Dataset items
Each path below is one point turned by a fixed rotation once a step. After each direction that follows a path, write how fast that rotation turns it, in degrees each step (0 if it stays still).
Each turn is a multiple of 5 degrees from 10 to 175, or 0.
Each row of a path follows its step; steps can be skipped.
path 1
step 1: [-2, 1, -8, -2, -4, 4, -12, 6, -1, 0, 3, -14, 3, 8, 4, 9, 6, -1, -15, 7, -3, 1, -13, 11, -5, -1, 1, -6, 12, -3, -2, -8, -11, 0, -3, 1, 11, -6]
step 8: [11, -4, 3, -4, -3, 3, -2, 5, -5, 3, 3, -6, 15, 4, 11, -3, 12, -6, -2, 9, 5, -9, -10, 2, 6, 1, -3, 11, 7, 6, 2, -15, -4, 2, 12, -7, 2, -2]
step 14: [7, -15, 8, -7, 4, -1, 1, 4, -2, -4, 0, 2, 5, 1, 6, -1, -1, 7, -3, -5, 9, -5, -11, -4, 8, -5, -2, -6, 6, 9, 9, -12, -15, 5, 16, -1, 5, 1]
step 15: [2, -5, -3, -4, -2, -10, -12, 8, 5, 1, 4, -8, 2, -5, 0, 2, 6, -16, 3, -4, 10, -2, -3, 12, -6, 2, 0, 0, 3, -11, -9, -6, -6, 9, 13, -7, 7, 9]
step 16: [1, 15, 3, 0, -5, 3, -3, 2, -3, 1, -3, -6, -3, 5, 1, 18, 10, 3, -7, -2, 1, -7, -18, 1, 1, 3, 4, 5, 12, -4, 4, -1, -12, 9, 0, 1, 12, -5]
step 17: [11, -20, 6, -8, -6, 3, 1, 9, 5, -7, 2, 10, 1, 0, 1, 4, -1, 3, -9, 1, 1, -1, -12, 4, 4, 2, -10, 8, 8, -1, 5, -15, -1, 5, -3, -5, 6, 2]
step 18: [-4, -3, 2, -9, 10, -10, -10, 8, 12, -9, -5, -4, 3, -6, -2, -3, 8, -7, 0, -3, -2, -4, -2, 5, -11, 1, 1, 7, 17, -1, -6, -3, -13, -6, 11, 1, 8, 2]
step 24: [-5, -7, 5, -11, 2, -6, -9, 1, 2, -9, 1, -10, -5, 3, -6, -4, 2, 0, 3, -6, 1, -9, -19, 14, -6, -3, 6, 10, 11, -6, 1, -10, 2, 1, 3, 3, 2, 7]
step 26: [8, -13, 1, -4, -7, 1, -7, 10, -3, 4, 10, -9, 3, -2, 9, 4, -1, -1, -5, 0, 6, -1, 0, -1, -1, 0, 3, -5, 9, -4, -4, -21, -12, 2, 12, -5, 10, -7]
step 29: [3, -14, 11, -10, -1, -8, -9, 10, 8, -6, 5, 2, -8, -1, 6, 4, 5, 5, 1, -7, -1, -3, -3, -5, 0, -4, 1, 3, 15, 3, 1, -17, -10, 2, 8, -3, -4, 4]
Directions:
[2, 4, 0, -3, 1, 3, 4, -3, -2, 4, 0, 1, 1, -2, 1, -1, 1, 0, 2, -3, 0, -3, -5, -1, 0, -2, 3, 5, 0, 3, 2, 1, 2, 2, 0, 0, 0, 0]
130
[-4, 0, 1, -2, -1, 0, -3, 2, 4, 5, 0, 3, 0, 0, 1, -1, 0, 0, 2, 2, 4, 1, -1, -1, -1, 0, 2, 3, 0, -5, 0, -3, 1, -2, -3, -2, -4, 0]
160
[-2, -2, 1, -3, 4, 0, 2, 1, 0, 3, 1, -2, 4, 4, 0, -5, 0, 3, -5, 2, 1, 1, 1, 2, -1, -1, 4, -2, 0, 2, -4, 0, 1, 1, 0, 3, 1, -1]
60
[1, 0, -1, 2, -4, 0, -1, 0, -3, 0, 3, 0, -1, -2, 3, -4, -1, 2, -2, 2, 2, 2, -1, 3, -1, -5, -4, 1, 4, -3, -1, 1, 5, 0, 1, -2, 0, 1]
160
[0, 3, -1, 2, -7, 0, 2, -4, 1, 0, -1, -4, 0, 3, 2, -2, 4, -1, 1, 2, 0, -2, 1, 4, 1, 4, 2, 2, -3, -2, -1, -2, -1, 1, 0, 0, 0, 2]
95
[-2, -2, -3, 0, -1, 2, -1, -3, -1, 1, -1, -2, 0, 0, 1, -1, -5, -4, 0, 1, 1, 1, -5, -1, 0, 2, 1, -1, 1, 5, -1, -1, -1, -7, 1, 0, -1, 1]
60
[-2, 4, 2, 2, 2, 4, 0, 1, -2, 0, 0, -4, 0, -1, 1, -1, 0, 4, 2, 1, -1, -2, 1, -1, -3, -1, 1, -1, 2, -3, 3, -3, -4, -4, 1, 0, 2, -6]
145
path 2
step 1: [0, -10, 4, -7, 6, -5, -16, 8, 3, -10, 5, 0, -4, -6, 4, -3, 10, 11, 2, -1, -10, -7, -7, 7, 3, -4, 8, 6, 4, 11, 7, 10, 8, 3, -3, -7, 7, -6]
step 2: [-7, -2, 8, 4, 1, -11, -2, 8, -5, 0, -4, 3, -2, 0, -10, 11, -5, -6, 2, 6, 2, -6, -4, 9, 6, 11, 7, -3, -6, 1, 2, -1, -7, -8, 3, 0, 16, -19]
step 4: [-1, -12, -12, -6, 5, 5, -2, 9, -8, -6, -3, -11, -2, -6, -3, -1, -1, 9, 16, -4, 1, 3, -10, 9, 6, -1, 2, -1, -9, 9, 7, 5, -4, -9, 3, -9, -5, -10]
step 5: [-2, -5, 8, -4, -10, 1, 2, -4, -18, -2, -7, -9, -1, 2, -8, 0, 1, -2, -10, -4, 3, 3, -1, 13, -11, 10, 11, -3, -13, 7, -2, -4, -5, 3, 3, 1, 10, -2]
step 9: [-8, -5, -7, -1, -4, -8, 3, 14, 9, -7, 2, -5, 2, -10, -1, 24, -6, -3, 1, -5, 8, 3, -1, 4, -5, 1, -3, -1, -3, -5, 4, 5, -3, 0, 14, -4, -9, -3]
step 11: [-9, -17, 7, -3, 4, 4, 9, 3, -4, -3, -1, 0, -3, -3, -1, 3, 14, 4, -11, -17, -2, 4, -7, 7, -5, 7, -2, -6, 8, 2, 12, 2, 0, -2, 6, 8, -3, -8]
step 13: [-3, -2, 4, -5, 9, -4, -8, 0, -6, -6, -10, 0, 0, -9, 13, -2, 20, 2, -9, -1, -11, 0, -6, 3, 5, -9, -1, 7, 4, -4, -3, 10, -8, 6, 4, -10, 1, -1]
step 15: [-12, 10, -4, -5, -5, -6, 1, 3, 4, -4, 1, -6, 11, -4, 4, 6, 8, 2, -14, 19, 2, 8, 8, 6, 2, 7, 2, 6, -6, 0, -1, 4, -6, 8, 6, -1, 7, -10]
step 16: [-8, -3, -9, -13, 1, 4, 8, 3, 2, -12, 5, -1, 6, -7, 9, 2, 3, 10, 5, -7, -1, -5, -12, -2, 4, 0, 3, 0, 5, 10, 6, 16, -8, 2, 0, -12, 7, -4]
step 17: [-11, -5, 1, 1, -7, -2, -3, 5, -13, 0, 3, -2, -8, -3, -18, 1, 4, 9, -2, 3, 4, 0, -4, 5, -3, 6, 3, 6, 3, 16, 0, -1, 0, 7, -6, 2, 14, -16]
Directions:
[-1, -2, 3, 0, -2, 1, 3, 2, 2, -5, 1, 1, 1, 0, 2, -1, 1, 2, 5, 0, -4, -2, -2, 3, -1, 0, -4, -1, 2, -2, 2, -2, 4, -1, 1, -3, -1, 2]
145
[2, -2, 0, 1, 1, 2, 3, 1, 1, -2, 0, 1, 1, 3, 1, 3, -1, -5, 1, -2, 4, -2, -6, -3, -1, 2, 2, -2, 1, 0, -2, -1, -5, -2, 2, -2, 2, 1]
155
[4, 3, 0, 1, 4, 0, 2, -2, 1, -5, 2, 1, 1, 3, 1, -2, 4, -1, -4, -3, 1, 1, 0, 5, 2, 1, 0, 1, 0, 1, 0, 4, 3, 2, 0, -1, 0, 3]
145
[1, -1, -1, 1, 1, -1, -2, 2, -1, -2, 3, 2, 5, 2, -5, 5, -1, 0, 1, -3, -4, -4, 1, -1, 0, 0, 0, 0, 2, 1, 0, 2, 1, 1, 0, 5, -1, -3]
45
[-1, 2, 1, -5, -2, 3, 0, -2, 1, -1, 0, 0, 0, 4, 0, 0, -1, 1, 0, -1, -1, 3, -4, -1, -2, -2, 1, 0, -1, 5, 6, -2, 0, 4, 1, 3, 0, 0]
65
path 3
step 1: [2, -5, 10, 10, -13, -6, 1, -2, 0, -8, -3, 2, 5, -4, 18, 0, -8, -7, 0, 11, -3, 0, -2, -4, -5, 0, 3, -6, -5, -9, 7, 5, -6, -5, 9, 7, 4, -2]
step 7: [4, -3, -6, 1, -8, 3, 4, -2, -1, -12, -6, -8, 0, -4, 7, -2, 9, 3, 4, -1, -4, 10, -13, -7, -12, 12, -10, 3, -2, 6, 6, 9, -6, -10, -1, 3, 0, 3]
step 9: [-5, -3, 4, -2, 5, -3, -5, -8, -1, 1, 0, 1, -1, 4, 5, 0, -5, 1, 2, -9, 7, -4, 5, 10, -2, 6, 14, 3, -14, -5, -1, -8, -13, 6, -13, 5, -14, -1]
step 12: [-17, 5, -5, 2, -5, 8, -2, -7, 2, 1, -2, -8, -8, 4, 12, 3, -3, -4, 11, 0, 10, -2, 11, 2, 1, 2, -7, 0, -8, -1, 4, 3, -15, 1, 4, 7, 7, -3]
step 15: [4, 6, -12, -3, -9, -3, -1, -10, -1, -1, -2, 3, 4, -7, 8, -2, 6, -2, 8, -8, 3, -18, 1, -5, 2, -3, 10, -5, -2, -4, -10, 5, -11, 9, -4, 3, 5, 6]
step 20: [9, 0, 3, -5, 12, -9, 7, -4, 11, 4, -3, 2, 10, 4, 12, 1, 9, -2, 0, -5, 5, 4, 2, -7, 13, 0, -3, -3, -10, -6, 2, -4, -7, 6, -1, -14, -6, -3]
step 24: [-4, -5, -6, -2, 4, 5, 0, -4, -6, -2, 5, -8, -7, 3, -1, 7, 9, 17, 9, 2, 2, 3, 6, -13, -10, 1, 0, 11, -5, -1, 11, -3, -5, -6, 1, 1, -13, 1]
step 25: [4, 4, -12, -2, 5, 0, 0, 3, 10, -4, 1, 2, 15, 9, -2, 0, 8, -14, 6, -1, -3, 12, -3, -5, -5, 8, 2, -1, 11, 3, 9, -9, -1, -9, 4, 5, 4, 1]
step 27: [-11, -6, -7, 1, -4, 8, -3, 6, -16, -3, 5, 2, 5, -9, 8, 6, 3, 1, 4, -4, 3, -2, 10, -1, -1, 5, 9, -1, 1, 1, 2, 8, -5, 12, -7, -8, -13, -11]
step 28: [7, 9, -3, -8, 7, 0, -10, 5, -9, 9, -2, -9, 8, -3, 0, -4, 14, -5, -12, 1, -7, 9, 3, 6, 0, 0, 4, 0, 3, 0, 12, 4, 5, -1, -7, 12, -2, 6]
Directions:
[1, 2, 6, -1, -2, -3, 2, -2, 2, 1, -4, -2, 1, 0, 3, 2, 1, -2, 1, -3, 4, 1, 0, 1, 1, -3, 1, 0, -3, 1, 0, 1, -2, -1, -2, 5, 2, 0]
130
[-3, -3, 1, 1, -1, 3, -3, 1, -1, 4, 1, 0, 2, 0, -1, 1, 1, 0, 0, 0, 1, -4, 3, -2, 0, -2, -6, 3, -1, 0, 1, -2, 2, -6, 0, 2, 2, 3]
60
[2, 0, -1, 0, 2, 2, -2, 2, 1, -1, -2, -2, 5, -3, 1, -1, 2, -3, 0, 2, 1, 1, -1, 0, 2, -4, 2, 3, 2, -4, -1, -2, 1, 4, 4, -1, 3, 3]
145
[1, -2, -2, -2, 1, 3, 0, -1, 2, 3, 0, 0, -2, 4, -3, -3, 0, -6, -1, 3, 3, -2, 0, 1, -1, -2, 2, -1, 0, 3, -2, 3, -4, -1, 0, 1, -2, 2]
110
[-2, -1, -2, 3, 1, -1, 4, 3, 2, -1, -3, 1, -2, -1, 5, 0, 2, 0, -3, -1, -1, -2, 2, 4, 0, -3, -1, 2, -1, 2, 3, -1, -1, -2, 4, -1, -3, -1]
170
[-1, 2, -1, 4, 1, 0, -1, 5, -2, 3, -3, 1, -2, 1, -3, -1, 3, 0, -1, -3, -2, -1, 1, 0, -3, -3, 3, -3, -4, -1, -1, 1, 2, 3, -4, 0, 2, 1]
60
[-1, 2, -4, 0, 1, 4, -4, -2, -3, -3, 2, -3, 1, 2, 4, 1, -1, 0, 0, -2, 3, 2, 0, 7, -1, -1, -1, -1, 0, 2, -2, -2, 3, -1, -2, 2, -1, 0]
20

__Task to complete__. Copy every line from the records above that contains the string "degrees".

__Written reply__.
Each path below is one point turned by a fixed rotation once a step. After each direction that follows a path, write how fast that rotation turns it, in degrees each step (0 if it stays still).
Each turn is a multiple of 5 degrees from 10 to 175, or 0.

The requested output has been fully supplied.